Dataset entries
[[ -9.9  33.5   0.9  -3.7 -16.6]
 [ -2.6 -18.3  42.4 -25.1   6.7]
 [-25.8   2.9  -7.8 -21.7   5.8]
 [ 38.3 -17.8   5.2  -9.5 -14.7]
 [  6.7   3.4 -13.0  36.1 -16.1]
 [  2.0 -13.6  41.3  13.5  -0.5]
 [ 30.2   9.7   7.3 -26.5  44.5]]
->
[[-16.6  -3.7   0.9  33.5  -9.9]
 [  6.7 -25.1  42.4 -18.3  -2.6]
 [  5.8 -21.7  -7.8   2.9 -25.8]
 [-14.7  -9.5   5.2 -17.8  38.3]
 [-16.1  36.1 -13.0   3.4   6.7]
 [ -0.5  13.5  41.3 -13.6   2.0]
 [ 44.5 -26.5   7.3   9.7  30.2]]

[[  7.8  -7.0  13.3   4.8 -35.3  22.8  16.6   3.9]
 [  2.0  -3.3  13.3   8.7   8.5   4.2  -6.0  26.6]
 [ 52.9 -11.9  21.8  -3.4  -5.6  15.2   6.4  10.3]
 [ 41.4 -11.2  16.8  -0.7  -9.8  14.6   9.0  11.6]
 [-42.8 -13.2 -29.6  26.3 -38.2   5.9  12.8  26.1]
 [ -3.1  -2.9  19.0  20.8   9.3  15.6 -13.1  24.0]
 [  9.0 -13.0  -3.6   5.5 -19.8  10.8   9.8  16.8]
 [-17.5  -2.7  11.2  19.7   9.8 -10.6 -17.4   6.4]
 [ 52.7 -11.3  21.6 -28.6  -6.0  14.8   6.6   9.8]]
->
[[  3.9  16.6  22.8 -35.3   4.8  13.3  -7.0   7.8]
 [ 26.6  -6.0   4.2   8.5   8.7  13.3  -3.3   2.0]
 [ 10.3   6.4  15.2  -5.6  -3.4  21.8 -11.9  52.9]
 [ 11.6   9.0  14.6  -9.8  -0.7  16.8 -11.2  41.4]
 [ 26.1  12.8   5.9 -38.2  26.3 -29.6 -13.2 -42.8]
 [ 24.0 -13.1  15.6   9.3  20.8  19.0  -2.9  -3.1]
 [ 16.8   9.8  10.8 -19.8   5.5  -3.6 -13.0   9.0]
 [  6.4 -17.4 -10.6   9.8  19.7  11.2  -2.7 -17.5]
 [  9.8   6.6  14.8  -6.0 -28.6  21.6 -11.3  52.7]]

[[-36.3 -18.5  31.4   3.2  22.8 -33.2  52.6 -32.0   8.9  30.4  -4.4]
 [ 14.4  40.2  -4.7  11.5 -54.9 -30.0  60.7  36.7 -10.3  49.8 -51.2]
 [ -6.1 -13.2  -0.6  17.0  -6.7 -15.3  13.4 -14.5   6.1 -14.8  -5.2]]
->
[[ -4.4  30.4   8.9 -32.0  52.6 -33.2  22.8   3.2  31.4 -18.5 -36.3]
 [-51.2  49.8 -10.3  36.7  60.7 -30.0 -54.9  11.5  -4.7  40.2  14.4]
 [ -5.2 -14.8   6.1 -14.5  13.4 -15.3  -6.7  17.0  -0.6 -13.2  -6.1]]

[[ 50.4  -0.3]
 [ 40.4 -33.1]
 [ 33.2 -36.9]
 [ 42.2 -26.4]]
->
[[ -0.3  50.4]
 [-33.1  40.4]
 [-36.9  33.2]
 [-26.4  42.2]]

[[ -2.3  -0.7  -0.4  -0.9  -0.3   1.8  -1.3  -2.2  -1.1   2.0  -1.7   1.2]
 [ -2.3   0.0  -1.5  -1.0  -1.1   0.9   0.6  -2.3  -2.2   2.8  -1.7  -0.7]
 [ -3.1  -0.2  -1.7  -1.3   0.3   1.8   1.6  -0.7  -0.1   3.7  -2.8  -0.2]
 [ -6.1   0.9   8.8 -52.1 -14.6 -19.7  13.9   6.1 -13.5 -23.8  22.5   1.2]
 [ -3.3 -25.7   9.8  12.2   9.7   9.0   8.6 -16.5 -26.5 -12.9 -13.7 -29.2]
 [ 23.5 -31.8  11.6  21.1  29.6  -8.5  26.8 -39.2 -19.2 -16.0  -1.8 -38.7]
 [ 22.3 -11.9 -19.9 -21.2  -6.7  28.6   8.9  23.9   0.6   6.5 -30.8  24.9]
 [-12.9 -27.2 -18.1   6.8 -13.2  -3.2 -10.4  -3.5 -19.6  -3.9   2.6   8.4]]
->
[[  1.2  -1.7   2.0  -1.1  -2.2  -1.3   1.8  -0.3  -0.9  -0.4  -0.7  -2.3]
 [ -0.7  -1.7   2.8  -2.2  -2.3   0.6   0.9  -1.1  -1.0  -1.5   0.0  -2.3]
 [ -0.2  -2.8   3.7  -0.1  -0.7   1.6   1.8   0.3  -1.3  -1.7  -0.2  -3.1]
 [  1.2  22.5 -23.8 -13.5   6.1  13.9 -19.7 -14.6 -52.1   8.8   0.9  -6.1]
 [-29.2 -13.7 -12.9 -26.5 -16.5   8.6   9.0   9.7  12.2   9.8 -25.7  -3.3]
 [-38.7  -1.8 -16.0 -19.2 -39.2  26.8  -8.5  29.6  21.1  11.6 -31.8  23.5]
 [ 24.9 -30.8   6.5   0.6  23.9   8.9  28.6  -6.7 -21.2 -19.9 -11.9  22.3]
 [  8.4   2.6  -3.9 -19.6  -3.5 -10.4  -3.2 -13.2   6.8 -18.1 -27.2 -12.9]]

[[ 0.1  3.3  2.4 -5.9  1.1]
 [-1.6  1.3 -0.2  5.7  2.4]
 [44.7 -2.4 -2.2 -5.5  5.1]
 [25.8 -2.8  0.3  2.6 -1.8]]
->
[[ 1.1 -5.9  2.4  3.3  0.1]
 [ 2.4  5.7 -0.2  1.3 -1.6]
 [ 5.1 -5.5 -2.2 -2.4 44.7]
 [-1.8  2.6  0.3 -2.8 25.8]]

[[ -8.1  -5.1   5.2   2.5   2.8 -16.4]
 [-35.9  19.7 -45.4 -19.5  22.0  -0.7]
 [ 51.9 -33.4  44.4   7.2  -6.1 -13.4]
 [ -2.8 -25.0 -18.2 -17.1  -6.5   9.8]]
->
[[-16.4   2.8   2.5   5.2  -5.1  -8.1]
 [ -0.7  22.0 -19.5 -45.4  19.7 -35.9]
 [-13.4  -6.1   7.2  44.4 -33.4  51.9]
 [  9.8  -6.5 -17.1 -18.2 -25.0  -2.8]]
---
[[-34.8  31.1  47.9]
 [-16.1 -44.9  28.9]]
->
[[-34.8  31.1  47.9]]

[[ 27.8  -2.6 -43.8 -14.4 -25.0]
 [ 26.6   9.2 -49.0 -23.0 -18.6]
 [ 27.4   3.2 -45.4 -20.4 -27.1]
 [ 15.8  -2.9 -49.6 -15.3 -39.5]
 [ 26.6   0.7 -46.3 -19.7 -18.5]
 [ 37.2   8.8 -40.6 -20.2  10.2]
 [ 28.4   7.7 -46.7 -22.6  -3.3]]
->
[[ 27.8  -2.6 -43.8 -14.4 -25.0]
 [ 27.4   3.2 -45.4 -20.4 -27.1]
 [ 26.6   0.7 -46.3 -19.7 -18.5]
 [ 28.4   7.7 -46.7 -22.6  -3.3]]

[[ 12.9 -10.3   8.1  -7.0  -6.3  -3.6   7.9 -13.9 -10.0 -12.9  -2.4]
 [-11.3   4.1   6.0  18.1 -28.2  -2.5  25.1 -12.4  -4.3  17.2 -21.0]
 [  5.6 -41.2  60.0 -44.2  23.9 -27.9  20.1  -8.2 -58.5 -18.2   5.4]
 [ 30.7 -42.5  58.4 -36.2  12.5 -11.2  18.1 -28.9 -48.6 -37.9   8.9]
 [-16.4  -4.4   1.7  -4.7 -22.3 -21.8  26.2  13.3  -7.7  26.3 -23.2]
 [ 16.0  27.5 -47.2  44.2 -55.4  25.3   7.7  -6.0  53.9  15.3 -22.1]
 [ -0.4  -2.0   3.6   0.2  -0.2   1.8   1.6   2.9   0.6   3.0  -1.6]]
->
[[ 12.9 -10.3   8.1  -7.0  -6.3  -3.6   7.9 -13.9 -10.0 -12.9  -2.4]
 [  5.6 -41.2  60.0 -44.2  23.9 -27.9  20.1  -8.2 -58.5 -18.2   5.4]
 [-16.4  -4.4   1.7  -4.7 -22.3 -21.8  26.2  13.3  -7.7  26.3 -23.2]
 [ -0.4  -2.0   3.6   0.2  -0.2   1.8   1.6   2.9   0.6   3.0  -1.6]]

[[  8.9 -53.2  17.3 -30.3  15.8  16.8 -22.7 -11.1   8.5]
 [  4.2  23.4  -6.4  10.3  -7.2  13.1 -21.7  11.7  -3.3]
 [ -5.5 -15.4 -24.9   7.1 -11.3  14.4 -26.0 -24.0   7.2]
 [  1.5  28.8 -53.9  35.3 -23.7  39.5 -36.3 -18.5 -28.5]
 [-22.3  30.5 -35.7   9.7 -18.5 -10.6 -25.1  -4.9   9.4]
 [ 51.5  -5.7  -6.2  -9.3  11.3 -16.2 -16.5  18.5 -24.3]
 [-14.7  21.9 -31.3  17.5 -11.0  29.6 -16.1 -16.8 -12.3]
 [ 37.5   5.7 -13.0   4.3   3.0  15.4  -8.8  13.9 -31.2]
 [  0.3  57.2 -35.8  44.9 -26.0  60.6  -1.1   0.8 -43.9]
 [-12.5 -10.5  31.0   3.0  15.5   4.0  52.0  -7.7   5.7]]
->
[[  8.9 -53.2  17.3 -30.3  15.8  16.8 -22.7 -11.1   8.5]
 [ -5.5 -15.4 -24.9   7.1 -11.3  14.4 -26.0 -24.0   7.2]
 [-22.3  30.5 -35.7   9.7 -18.5 -10.6 -25.1  -4.9   9.4]
 [-14.7  21.9 -31.3  17.5 -11.0  29.6 -16.1 -16.8 -12.3]
 [  0.3  57.2 -35.8  44.9 -26.0  60.6  -1.1   0.8 -43.9]]

[[  2.6  21.7  12.2  -8.3  -6.2  20.7  19.1]
 [-15.2  23.2  -1.1 -26.7  13.0   6.6  24.2]
 [ 10.7 -21.5  -2.4  -1.0 -27.8  -1.5   2.1]
 [-14.7 -21.9  -3.8 -24.7   1.9  28.6  32.1]
 [-13.6  56.3  18.9 -15.3  42.0  -0.4  40.6]]
->
[[  2.6  21.7  12.2  -8.3  -6.2  20.7  19.1]
 [ 10.7 -21.5  -2.4  -1.0 -27.8  -1.5   2.1]
 [-13.6  56.3  18.9 -15.3  42.0  -0.4  40.6]]

[[ 47.3   4.2   7.3 -22.5 -13.2]
 [ 28.0   0.0 -32.5 -25.6  59.1]
 [-16.5  37.7  11.0  31.7 -44.0]
 [ 17.3  25.9  21.3  16.7 -29.4]
 [-48.2 -11.1  -8.6  10.2  18.7]]
->
[[ 47.3   4.2   7.3 -22.5 -13.2]
 [-16.5  37.7  11.0  31.7 -44.0]
 [-48.2 -11.1  -8.6  10.2  18.7]]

▶ **BRIEF**:
Please give an exact copy of the entries above, from the line with "[ 52.7 -11.3" down to the line with "-29.6 -13.2 -42.8]", inclusive, and nothing else.

▶ **EXERCISE RESPONSE**:
 [ 52.7 -11.3  21.6 -28.6  -6.0  14.8   6.6   9.8]]
->
[[  3.9  16.6  22.8 -35.3   4.8  13.3  -7.0   7.8]
 [ 26.6  -6.0   4.2   8.5   8.7  13.3  -3.3   2.0]
 [ 10.3   6.4  15.2  -5.6  -3.4  21.8 -11.9  52.9]
 [ 11.6   9.0  14.6  -9.8  -0.7  16.8 -11.2  41.4]
 [ 26.1  12.8   5.9 -38.2  26.3 -29.6 -13.2 -42.8]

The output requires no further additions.